» WHAT YOU HAVE TO DO
The answer must consist of each line below that holds the word "First", copied as it stands.

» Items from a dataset
Rows are points. Each table stands for the endless flat space through its points: a line for two points, a plane for three, and so on. The two share one point or none. Which?

First (2 x 3)
[14 -27 -3]
[32 -36 -24]
Second (2 x 3)
[29 -51 -35]
[31 -43 -25]
They share: no point

First (5 x 6)
[-36 37 -6 53 -8 23]
[-43 20 4 60 -35 2]
[-14 -47 6 15 -23 35]
[-38 -7 16 38 -47 12]
[-14 -54 5 22 -23 26]
Second (2 x 6)
[-33 -6 35 57 -22 14]
[-25 -8 19 39 -14 28]
They share: no point

First (2 x 9)
[27 13 -26 -26 -11 -32 -32 8 16]
[17 7 -24 -14 5 -32 -26 24 26]
Second (5 x 9)
[37 31 -23 -2 41 -42 -6 59 41]
[3 33 -15 4 0 -12 -32 31 11]
[7 5 -9 -39 -9 -27 -58 53 18]
[39 21 -33 19 62 -57 22 39 48]
[30 32 -11 -22 26 -42 -31 70 25]
They share: [12 4 -23 -8 13 -32 -23 32 31]

First (3 x 11)
[-23 19 -28 -17 57 -37 -1 -14 -17 15 -13]
[-29 23 -29 -24 65 -37 5 -18 -24 7 -21]
[13 1 -18 12 10 -35 -39 -1 25 47 22]
Second (2 x 11)
[16 20 -6 -34 34 -15 -23 13 -18 43 -6]
[2 16 -18 -20 38 -31 -23 -1 0 27 0]
They share: no point

First (7 x 14)
[0 104 -19 -7 -30 -14 -26 10 49 -59 -85 -90 -14 -10]
[-25 35 -44 64 19 -40 19 4 82 -40 -32 -62 12 -15]
[-26 34 -7 29 -4 6 -45 -30 17 -29 -87 -35 -58 35]
[-70 -37 -5 90 79 -10 2 -32 41 -34 -23 -16 -36 53]
[-34 24 -16 49 3 8 -36 -53 30 -23 -77 -39 -67 49]
[-39 -4 -12 63 56 -16 -40 -22 29 -12 -82 -21 -3 -7]
[-67 -40 6 75 94 -16 6 -12 25 -30 -10 -13 -11 29]
Second (2 x 14)
[-29 21 -5 37 16 -40 2 19 20 -44 -30 -21 -9 -5]
[-13 29 -21 45 -16 -4 -6 11 48 -12 -22 -21 -5 -17]
They share: no point

First (4 x 18)
[-53 24 -20 -8 26 -20 49 -3 -55 55 -53 7 1 -56 35 54 -45 -42]
[-8 -21 35 -51 -22 -11 2 33 -24 1 -16 25 52 -15 39 5 -28 7]
[-62 33 -35 -5 44 -59 52 -15 -10 31 -32 19 -2 -53 17 51 -30 -33]
[-26 -3 27 -49 11 -20 0 15 -20 -8 3 -2 76 -37 52 37 -56 -16]
Second (3 x 18)
[-43 -3 13 -44 -7 -48 39 -2 -49 -7 1 5 34 -41 21 56 -53 -11]
[-31 15 1 -26 20 -36 36 4 -22 14 -14 17 31 -32 33 32 -29 -5]
[-25 -12 -2 -26 -4 -24 15 22 -10 17 -26 41 4 -26 6 38 -29 -26]
They share: no point

First (3 x 24)
[-34 23 -25 -14 -38 25 -12 14 -21 7 40 -19 16 -15 -5 17 32 -46 -15 -31 1 6 -25 -32]
[-3 12 -21 14 -25 37 -26 -25 -40 -35 6 -11 25 -11 30 7 2 -1 5 11 -1 -10 -12 -2]
[7 25 -20 -6 -42 49 -34 -28 -38 -23 20 -9 16 -10 23 9 8 -19 1 -1 3 -14 -29 1]
Second (7 x 24)
[-22 -18 -6 78 4 21 19 -11 5 13 28 23 33 7 4 54 -26 -30 21 42 -27 10 -9 -16]
[-40 21 -11 -11 -22 38 -14 18 -43 -39 -15 -22 23 -17 29 0 30 -18 -6 -34 -2 2 -7 -26]
[-59 31 -41 -3 -61 -37 -18 20 -78 -47 -7 -37 52 -69 42 -28 35 -21 -35 -46 -15 -17 -16 -39]
[-14 -22 -25 48 1 27 -2 -28 -14 3 20 6 40 14 -6 54 13 -16 23 30 -12 3 4 7]
[-93 41 22 45 -18 17 -11 43 -3 -57 -15 -20 -5 -56 24 6 4 -19 -15 -10 -14 6 -35 -28]
[-42 13 -25 33 -27 -5 21 5 -50 -34 5 -15 38 -38 18 -4 -23 -61 -30 -25 -11 -13 -7 -63]
[-69 16 -6 26 8 51 -46 -14 3 -64 -6 -43 -13 -18 -30 40 54 10 4 13 25 0 -6 32]
They share: [-28 8 -24 14 -19 21 -12 -1 -31 -21 14 -17 27 -14 16 11 14 -12 -3 -3 -3 2 -6 -21]

First (7 x 24)
[18 14 7 10 17 -40 58 -5 -8 6 36 -29 63 56 45 -2 3 -61 12 -31 0 18 -1 -10]
[-1 -13 21 25 16 7 65 0 -36 53 52 -36 17 32 30 -7 33 -51 44 -31 4 8 -23 41]
[98 31 5 -13 50 -54 5 53 22 29 -26 29 54 36 -3 55 2 -27 -28 27 -29 -23 24 -31]
[30 -18 -17 -5 38 -29 40 48 -23 34 26 -22 4 -13 -14 25 29 -14 24 3 15 -26 0 -3]
[64 6 -23 15 52 -27 34 66 -29 28 32 8 34 -9 -6 37 23 -48 34 -7 11 -26 12 -25]
[32 1 -21 3 33 -49 51 34 -18 3 39 -22 45 13 15 16 8 -47 25 -20 20 -8 5 -30]
[36 -6 5 6 41 6 27 37 -25 65 12 -8 -2 0 -14 25 45 -12 14 12 -16 -19 3 30]
Second (3 x 24)
[51 -19 -26 -16 27 -8 44 55 -6 -3 29 -15 31 49 32 36 59 -38 12 19 -27 25 -8 -5]
[18 -7 -25 -29 26 1 28 29 -30 12 31 -21 8 23 29 11 25 -10 -14 32 -7 19 17 -1]
[15 3 -9 -6 38 -16 24 19 -15 21 14 -26 18 13 9 10 20 -3 -10 16 -9 0 18 0]
They share: no point

First (4 x 24)
[60 -29 -60 -16 13 -45 59 7 -64 -82 -10 -26 13 -33 9 1 22 1 -26 25 42 -9 -46 -26]
[56 -19 -36 -16 5 -41 33 23 -36 -64 0 -20 3 -25 7 13 16 1 -40 15 10 -17 -34 -32]
[16 -27 24 -16 15 11 1 39 34 2 10 -26 -1 -29 -7 -11 -32 13 -12 -1 -58 -13 14 10]
[51 -16 -14 -12 0 -30 13 35 -7 -47 11 -14 1 -19 6 10 7 4 -47 6 -20 -26 -22 -33]
Second (6 x 24)
[1 11 -4 34 47 4 36 24 -7 -20 32 -39 -38 10 22 -14 -49 -10 10 1 -34 6 -33 27]
[43 7 4 -40 -3 -55 10 47 -54 -58 28 -36 36 -20 -51 40 -51 -2 6 38 -57 -42 9 -57]
[-2 -5 6 39 43 14 45 26 1 -26 29 -40 -37 -8 21 -24 -34 4 7 -5 -27 4 -44 28]
[63 -22 -38 -54 -10 -47 19 32 -24 -31 -23 1 3 -43 -11 22 17 14 -17 33 -19 4 22 -5]
[65 -30 14 -18 41 -37 12 -33 23 -38 47 -6 -5 -27 -20 14 -42 -16 -9 -49 -34 -3 16 0]
[-11 -31 -2 -18 2 20 21 75 -28 -31 -30 -80 26 -32 5 -6 -4 14 -46 43 7 -41 -51 -38]
They share: [33 -24 -10 -20 14 -16 23 27 -9 -31 -1 -28 -1 -31 -2 4 -9 6 -19 10 -16 -8 -10 -5]

First (3 x 24)
[-24 43 -10 -20 -3 -28 48 7 -35 -5 -39 2 30 2 15 24 16 -25 12 -14 -7 -23 -33 17]
[-23 42 -19 -15 -8 -31 50 5 -28 3 -36 -2 26 3 6 16 16 -22 5 -23 -13 -22 -30 16]
[-20 19 -26 -28 9 8 16 27 -15 15 -11 -2 26 2 15 0 0 -21 28 6 -15 -3 -25 17]
Second (7 x 24)
[7 26 -27 12 31 3 -7 8 7 50 -29 -15 9 -4 -33 -36 -24 -14 19 10 -31 -15 -40 12]
[-24 -5 -43 -8 -25 -17 10 -2 7 13 -44 -5 1 -11 -34 -34 -55 -11 11 -37 -1 37 -19 -11]
[19 61 -33 -7 -2 21 8 60 -25 18 -6 -7 54 2 11 0 -38 -53 47 29 -25 27 -36 -8]
[-46 8 -33 -8 -46 -18 3 31 -23 -16 -2 8 23 -11 10 -19 12 15 -17 -26 41 15 -11 -27]
[-13 39 -43 -21 9 12 35 10 -13 31 -6 25 25 2 21 18 -7 -50 19 35 -35 -11 -37 23]
[3 54 -11 -14 42 11 17 53 -21 35 1 -37 45 17 15 2 51 -15 32 10 -39 -48 -31 35]
[-47 28 -37 1 7 7 10 24 -7 23 16 8 25 3 23 5 81 3 -30 22 13 -54 -24 10]
They share: [-20 24 -31 -21 1 -4 26 20 -13 18 -15 -5 23 3 6 -2 4 -19 17 -8 -19 -7 -24 16]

» OUTPUT OF THE EXERCISE
First (2 x 3)
First (5 x 6)
First (2 x 9)
First (3 x 11)
First (7 x 14)
First (4 x 18)
First (3 x 24)
First (7 x 24)
First (4 x 24)
First (3 x 24)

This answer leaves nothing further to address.